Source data
-=-=-

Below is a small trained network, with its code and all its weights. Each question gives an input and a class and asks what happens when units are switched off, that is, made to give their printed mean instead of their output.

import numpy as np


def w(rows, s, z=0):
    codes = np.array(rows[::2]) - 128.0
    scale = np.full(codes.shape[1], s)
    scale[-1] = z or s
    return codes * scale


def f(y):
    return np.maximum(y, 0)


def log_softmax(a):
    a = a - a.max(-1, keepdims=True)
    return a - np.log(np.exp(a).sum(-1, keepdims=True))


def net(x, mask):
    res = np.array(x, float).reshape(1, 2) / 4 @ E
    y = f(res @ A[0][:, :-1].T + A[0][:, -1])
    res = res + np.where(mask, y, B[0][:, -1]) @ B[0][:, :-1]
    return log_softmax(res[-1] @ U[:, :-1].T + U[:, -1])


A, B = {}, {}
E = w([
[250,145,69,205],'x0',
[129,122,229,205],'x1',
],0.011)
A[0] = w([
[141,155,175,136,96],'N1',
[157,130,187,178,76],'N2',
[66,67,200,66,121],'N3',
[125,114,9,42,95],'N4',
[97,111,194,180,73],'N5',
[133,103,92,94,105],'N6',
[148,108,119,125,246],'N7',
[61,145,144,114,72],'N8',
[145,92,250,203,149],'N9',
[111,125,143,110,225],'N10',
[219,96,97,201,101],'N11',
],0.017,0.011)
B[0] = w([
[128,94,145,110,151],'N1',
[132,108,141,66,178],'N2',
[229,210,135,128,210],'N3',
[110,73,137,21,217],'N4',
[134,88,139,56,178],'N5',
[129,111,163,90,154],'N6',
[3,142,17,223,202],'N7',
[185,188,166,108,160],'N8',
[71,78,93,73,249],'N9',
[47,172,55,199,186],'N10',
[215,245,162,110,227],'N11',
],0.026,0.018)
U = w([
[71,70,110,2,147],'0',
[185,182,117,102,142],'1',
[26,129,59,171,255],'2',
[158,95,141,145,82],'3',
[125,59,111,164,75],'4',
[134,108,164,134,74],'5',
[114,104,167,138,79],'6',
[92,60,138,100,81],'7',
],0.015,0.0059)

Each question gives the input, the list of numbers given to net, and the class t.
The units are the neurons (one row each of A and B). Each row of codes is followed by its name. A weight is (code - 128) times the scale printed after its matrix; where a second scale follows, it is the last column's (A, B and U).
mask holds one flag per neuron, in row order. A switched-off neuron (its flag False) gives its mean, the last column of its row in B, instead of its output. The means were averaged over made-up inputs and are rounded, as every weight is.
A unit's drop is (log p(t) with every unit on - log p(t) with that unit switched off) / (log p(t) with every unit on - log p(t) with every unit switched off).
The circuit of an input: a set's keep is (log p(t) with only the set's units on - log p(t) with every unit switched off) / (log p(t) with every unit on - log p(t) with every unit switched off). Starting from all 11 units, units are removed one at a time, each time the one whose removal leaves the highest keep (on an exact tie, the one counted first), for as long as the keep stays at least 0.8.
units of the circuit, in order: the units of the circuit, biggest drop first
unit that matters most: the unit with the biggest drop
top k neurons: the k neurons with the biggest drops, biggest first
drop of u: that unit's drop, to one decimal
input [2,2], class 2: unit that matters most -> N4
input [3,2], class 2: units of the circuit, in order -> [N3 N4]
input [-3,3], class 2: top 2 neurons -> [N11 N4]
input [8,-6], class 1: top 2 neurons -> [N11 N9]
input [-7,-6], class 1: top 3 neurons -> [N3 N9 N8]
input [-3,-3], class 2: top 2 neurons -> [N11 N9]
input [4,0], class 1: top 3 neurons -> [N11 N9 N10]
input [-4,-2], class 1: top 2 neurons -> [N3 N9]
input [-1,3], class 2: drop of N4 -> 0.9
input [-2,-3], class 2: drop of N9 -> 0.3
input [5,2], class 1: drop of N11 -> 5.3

-=-=-

Task requirements:
Copy out each record word for word.

Result of the exercise:
Below is a small trained network, with its code and all its weights. Each question gives an input and a class and asks what happens when units are switched off, that is, made to give their printed mean instead of their output.

import numpy as np


def w(rows, s, z=0):
    codes = np.array(rows[::2]) - 128.0
    scale = np.full(codes.shape[1], s)
    scale[-1] = z or s
    return codes * scale


def f(y):
    return np.maximum(y, 0)


def log_softmax(a):
    a = a - a.max(-1, keepdims=True)
    return a - np.log(np.exp(a).sum(-1, keepdims=True))


def net(x, mask):
    res = np.array(x, float).reshape(1, 2) / 4 @ E
    y = f(res @ A[0][:, :-1].T + A[0][:, -1])
    res = res + np.where(mask, y, B[0][:, -1]) @ B[0][:, :-1]
    return log_softmax(res[-1] @ U[:, :-1].T + U[:, -1])


A, B = {}, {}
E = w([
[250,145,69,205],'x0',
[129,122,229,205],'x1',
],0.011)
A[0] = w([
[141,155,175,136,96],'N1',
[157,130,187,178,76],'N2',
[66,67,200,66,121],'N3',
[125,114,9,42,95],'N4',
[97,111,194,180,73],'N5',
[133,103,92,94,105],'N6',
[148,108,119,125,246],'N7',
[61,145,144,114,72],'N8',
[145,92,250,203,149],'N9',
[111,125,143,110,225],'N10',
[219,96,97,201,101],'N11',
],0.017,0.011)
B[0] = w([
[128,94,145,110,151],'N1',
[132,108,141,66,178],'N2',
[229,210,135,128,210],'N3',
[110,73,137,21,217],'N4',
[134,88,139,56,178],'N5',
[129,111,163,90,154],'N6',
[3,142,17,223,202],'N7',
[185,188,166,108,160],'N8',
[71,78,93,73,249],'N9',
[47,172,55,199,186],'N10',
[215,245,162,110,227],'N11',
],0.026,0.018)
U = w([
[71,70,110,2,147],'0',
[185,182,117,102,142],'1',
[26,129,59,171,255],'2',
[158,95,141,145,82],'3',
[125,59,111,164,75],'4',
[134,108,164,134,74],'5',
[114,104,167,138,79],'6',
[92,60,138,100,81],'7',
],0.015,0.0059)

Each question gives the input, the list of numbers given to net, and the class t.
The units are the neurons (one row each of A and B). Each row of codes is followed by its name. A weight is (code - 128) times the scale printed after its matrix; where a second scale follows, it is the last column's (A, B and U).
mask holds one flag per neuron, in row order. A switched-off neuron (its flag False) gives its mean, the last column of its row in B, instead of its output. The means were averaged over made-up inputs and are rounded, as every weight is.
A unit's drop is (log p(t) with every unit on - log p(t) with that unit switched off) / (log p(t) with every unit on - log p(t) with every unit switched off).
The circuit of an input: a set's keep is (log p(t) with only the set's units on - log p(t) with every unit switched off) / (log p(t) with every unit on - log p(t) with every unit switched off). Starting from all 11 units, units are removed one at a time, each time the one whose removal leaves the highest keep (on an exact tie, the one counted first), for as long as the keep stays at least 0.8.
units of the circuit, in order: the units of the circuit, biggest drop first
unit that matters most: the unit with the biggest drop
top k neurons: the k neurons with the biggest drops, biggest first
drop of u: that unit's drop, to one decimal
input [2,2], class 2: unit that matters most -> N4
input [3,2], class 2: units of the circuit, in order -> [N3 N4]
input [-3,3], class 2: top 2 neurons -> [N11 N4]
input [8,-6], class 1: top 2 neurons -> [N11 N9]
input [-7,-6], class 1: top 3 neurons -> [N3 N9 N8]
input [-3,-3], class 2: top 2 neurons -> [N11 N9]
input [4,0], class 1: top 3 neurons -> [N11 N9 N10]
input [-4,-2], class 1: top 2 neurons -> [N3 N9]
input [-1,3], class 2: drop of N4 -> 0.9
input [-2,-3], class 2: drop of N9 -> 0.3
input [5,2], class 1: drop of N11 -> 5.3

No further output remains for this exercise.